## EXERCISE INPUT:
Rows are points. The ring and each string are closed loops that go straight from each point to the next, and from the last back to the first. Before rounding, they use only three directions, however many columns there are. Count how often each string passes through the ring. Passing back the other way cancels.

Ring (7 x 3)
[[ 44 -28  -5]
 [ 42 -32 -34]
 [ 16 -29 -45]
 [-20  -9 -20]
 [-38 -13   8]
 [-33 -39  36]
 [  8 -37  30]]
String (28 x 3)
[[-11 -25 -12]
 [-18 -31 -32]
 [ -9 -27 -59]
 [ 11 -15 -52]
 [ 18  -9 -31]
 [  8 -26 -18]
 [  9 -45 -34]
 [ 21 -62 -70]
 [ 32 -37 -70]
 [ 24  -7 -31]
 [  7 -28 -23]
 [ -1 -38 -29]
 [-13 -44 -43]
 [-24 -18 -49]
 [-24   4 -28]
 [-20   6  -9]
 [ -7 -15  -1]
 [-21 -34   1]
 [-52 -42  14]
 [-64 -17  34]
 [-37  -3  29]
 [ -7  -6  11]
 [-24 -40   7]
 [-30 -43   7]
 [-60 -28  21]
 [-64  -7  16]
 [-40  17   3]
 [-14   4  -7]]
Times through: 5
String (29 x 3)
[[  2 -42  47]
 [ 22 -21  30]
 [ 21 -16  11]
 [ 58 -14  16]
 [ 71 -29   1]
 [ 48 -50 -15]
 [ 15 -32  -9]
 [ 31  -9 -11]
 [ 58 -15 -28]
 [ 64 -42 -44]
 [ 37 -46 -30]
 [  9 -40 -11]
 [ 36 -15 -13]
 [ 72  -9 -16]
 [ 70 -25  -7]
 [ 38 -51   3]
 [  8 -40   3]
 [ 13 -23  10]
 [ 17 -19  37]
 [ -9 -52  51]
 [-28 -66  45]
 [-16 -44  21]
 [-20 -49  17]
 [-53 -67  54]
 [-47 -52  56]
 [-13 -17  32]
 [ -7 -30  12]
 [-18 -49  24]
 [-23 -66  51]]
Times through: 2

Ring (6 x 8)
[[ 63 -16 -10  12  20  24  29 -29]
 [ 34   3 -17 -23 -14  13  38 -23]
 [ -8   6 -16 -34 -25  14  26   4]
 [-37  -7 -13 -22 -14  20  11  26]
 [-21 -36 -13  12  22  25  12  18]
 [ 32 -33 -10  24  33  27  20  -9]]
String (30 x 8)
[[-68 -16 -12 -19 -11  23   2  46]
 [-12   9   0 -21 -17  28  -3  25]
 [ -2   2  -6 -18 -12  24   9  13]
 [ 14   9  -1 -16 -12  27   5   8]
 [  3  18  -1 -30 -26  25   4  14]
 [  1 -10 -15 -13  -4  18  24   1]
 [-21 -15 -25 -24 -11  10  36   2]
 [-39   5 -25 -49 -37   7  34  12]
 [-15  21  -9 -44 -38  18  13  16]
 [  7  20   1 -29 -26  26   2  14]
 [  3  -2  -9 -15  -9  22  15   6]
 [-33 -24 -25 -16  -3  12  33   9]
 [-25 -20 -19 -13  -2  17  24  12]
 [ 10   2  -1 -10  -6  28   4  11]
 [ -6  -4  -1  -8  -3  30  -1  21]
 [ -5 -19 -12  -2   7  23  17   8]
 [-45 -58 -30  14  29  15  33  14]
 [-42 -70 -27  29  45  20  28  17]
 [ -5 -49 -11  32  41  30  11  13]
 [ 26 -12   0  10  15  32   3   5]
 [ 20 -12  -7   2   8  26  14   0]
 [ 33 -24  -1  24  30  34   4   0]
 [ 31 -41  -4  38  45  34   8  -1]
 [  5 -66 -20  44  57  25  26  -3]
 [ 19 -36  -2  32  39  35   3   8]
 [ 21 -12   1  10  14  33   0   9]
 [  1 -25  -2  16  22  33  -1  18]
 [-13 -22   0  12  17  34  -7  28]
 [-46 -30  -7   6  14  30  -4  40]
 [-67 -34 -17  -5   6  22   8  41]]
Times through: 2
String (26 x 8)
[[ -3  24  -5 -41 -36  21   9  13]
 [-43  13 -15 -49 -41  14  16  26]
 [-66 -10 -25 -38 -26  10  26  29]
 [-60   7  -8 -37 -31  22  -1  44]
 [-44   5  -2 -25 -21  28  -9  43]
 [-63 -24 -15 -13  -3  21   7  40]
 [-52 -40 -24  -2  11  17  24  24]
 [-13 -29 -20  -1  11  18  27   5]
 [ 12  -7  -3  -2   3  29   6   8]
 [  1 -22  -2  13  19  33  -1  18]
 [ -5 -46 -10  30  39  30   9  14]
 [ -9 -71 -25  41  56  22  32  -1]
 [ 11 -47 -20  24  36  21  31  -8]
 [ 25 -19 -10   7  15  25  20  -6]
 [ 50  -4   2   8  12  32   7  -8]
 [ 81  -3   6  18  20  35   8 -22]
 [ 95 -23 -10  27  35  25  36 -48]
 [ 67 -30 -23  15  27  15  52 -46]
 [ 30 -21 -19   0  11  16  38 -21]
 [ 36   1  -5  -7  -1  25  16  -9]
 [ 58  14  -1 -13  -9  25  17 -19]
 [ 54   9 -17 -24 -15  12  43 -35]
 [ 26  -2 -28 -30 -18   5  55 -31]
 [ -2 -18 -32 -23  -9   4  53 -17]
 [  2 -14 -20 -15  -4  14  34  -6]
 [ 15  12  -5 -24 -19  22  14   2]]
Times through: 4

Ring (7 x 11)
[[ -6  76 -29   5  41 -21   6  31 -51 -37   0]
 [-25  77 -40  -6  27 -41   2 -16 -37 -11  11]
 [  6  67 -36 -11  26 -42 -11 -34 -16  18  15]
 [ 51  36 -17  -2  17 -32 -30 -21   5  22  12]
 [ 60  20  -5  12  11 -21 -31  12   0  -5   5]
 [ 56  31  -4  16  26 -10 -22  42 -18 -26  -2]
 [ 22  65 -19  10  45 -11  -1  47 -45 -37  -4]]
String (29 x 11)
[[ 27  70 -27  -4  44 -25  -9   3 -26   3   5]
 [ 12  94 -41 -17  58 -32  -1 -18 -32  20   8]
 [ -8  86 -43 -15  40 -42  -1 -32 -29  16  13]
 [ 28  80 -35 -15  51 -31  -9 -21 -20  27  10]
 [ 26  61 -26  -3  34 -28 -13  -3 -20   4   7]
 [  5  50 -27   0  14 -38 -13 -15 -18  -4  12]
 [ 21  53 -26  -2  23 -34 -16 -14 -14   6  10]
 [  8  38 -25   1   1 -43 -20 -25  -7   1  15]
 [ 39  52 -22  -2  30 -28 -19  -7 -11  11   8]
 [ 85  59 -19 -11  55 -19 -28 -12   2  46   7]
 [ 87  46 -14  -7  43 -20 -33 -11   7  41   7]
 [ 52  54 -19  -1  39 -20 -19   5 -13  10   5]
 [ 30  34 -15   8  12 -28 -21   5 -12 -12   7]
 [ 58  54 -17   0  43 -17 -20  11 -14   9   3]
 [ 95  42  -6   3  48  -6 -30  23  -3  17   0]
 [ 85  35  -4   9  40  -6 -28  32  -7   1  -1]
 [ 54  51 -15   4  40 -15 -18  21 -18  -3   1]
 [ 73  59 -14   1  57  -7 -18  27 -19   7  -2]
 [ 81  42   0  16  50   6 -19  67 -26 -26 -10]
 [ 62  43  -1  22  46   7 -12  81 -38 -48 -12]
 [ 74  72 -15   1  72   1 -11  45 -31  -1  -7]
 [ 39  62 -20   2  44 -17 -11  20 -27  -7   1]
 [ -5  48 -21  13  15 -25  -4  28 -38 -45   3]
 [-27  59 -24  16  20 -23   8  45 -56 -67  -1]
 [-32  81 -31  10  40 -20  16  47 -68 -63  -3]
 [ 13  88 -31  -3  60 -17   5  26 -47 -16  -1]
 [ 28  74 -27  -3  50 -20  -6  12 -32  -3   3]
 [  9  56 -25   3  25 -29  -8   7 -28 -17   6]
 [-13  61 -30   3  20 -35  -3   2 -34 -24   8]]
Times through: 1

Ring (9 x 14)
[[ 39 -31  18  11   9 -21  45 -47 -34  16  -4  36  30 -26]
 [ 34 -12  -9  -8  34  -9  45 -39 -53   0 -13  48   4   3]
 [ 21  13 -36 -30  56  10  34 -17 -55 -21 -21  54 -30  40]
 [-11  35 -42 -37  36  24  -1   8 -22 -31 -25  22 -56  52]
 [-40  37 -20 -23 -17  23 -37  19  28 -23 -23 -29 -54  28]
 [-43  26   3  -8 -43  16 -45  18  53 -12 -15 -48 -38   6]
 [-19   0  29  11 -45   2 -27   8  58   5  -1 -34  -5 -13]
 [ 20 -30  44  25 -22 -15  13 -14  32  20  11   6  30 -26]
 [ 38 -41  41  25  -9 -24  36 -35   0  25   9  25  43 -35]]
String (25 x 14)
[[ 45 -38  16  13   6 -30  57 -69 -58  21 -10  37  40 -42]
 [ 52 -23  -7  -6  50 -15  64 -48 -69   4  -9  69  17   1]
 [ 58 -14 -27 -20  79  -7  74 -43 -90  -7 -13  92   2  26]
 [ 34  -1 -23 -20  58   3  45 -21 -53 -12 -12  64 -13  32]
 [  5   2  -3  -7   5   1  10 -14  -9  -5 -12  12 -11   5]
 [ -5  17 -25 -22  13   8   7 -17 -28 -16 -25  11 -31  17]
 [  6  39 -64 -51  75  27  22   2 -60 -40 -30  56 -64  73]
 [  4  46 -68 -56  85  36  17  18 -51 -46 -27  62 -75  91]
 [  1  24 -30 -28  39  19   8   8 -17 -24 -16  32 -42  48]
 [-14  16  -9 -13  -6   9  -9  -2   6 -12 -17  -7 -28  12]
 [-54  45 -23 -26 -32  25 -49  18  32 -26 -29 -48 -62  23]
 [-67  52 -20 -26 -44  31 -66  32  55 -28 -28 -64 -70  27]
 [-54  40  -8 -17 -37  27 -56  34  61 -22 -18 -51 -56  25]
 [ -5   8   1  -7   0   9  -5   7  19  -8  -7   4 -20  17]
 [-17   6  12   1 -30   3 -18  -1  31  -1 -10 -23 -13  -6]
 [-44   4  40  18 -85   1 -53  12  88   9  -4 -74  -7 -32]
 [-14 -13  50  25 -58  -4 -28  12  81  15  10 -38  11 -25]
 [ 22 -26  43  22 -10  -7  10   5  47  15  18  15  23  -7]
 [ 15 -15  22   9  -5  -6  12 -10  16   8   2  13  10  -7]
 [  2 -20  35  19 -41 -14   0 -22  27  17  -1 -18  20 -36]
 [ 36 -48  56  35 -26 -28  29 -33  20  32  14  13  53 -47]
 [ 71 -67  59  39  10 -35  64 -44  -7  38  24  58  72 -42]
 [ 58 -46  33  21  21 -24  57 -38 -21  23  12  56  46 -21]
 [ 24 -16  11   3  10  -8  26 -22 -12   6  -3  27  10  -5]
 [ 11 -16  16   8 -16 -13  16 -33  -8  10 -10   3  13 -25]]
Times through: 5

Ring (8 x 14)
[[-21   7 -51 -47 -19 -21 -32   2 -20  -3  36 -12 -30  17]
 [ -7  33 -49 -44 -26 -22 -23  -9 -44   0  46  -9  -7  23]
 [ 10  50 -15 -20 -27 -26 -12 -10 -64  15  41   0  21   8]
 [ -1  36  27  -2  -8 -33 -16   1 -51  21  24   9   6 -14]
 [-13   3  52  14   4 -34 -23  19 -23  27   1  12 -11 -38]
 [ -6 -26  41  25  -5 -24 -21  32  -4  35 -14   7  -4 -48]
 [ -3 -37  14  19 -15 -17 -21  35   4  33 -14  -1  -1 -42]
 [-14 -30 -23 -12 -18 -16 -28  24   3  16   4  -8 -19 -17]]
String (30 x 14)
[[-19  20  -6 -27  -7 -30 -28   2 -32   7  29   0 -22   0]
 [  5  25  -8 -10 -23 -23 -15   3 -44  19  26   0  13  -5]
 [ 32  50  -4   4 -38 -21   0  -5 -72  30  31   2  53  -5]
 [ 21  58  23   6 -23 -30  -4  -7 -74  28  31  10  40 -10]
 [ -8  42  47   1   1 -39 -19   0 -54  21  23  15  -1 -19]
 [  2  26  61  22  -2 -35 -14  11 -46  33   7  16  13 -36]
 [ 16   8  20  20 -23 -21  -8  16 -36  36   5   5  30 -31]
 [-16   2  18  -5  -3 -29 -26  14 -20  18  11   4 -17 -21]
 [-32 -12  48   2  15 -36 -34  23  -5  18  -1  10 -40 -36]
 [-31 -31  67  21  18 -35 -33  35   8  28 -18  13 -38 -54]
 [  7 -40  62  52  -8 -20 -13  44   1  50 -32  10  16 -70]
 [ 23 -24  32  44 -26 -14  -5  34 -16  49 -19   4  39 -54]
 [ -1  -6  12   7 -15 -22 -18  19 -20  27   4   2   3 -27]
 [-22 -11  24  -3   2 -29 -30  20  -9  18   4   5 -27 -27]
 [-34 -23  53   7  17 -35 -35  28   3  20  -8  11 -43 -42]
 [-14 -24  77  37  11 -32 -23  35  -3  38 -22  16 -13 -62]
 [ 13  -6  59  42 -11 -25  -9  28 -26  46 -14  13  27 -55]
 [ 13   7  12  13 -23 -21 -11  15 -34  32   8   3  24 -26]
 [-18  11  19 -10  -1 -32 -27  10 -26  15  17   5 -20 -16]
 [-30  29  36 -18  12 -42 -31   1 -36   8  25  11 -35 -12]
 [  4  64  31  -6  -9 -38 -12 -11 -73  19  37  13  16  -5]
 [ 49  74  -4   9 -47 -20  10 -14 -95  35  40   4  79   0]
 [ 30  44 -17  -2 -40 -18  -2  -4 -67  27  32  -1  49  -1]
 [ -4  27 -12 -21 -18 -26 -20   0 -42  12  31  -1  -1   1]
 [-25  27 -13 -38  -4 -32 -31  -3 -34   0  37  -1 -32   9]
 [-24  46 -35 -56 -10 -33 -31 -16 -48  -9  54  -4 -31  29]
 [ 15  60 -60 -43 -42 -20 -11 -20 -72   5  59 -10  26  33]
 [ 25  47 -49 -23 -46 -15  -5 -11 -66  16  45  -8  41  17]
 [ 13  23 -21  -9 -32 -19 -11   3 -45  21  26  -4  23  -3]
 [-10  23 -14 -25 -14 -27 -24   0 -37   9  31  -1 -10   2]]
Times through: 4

## WHAT NEEDS TO BE DONE:
Set down the lines of the listing word for word, from its first line through the line containing "String (28 x 3)". Both of those lines belong in the answer, and no others do.

## YOUR SOLUTION:
Rows are points. The ring and each string are closed loops that go straight from each point to the next, and from the last back to the first. Before rounding, they use only three directions, however many columns there are. Count how often each string passes through the ring. Passing back the other way cancels.

Ring (7 x 3)
[[ 44 -28  -5]
 [ 42 -32 -34]
 [ 16 -29 -45]
 [-20  -9 -20]
 [-38 -13   8]
 [-33 -39  36]
 [  8 -37  30]]
String (28 x 3)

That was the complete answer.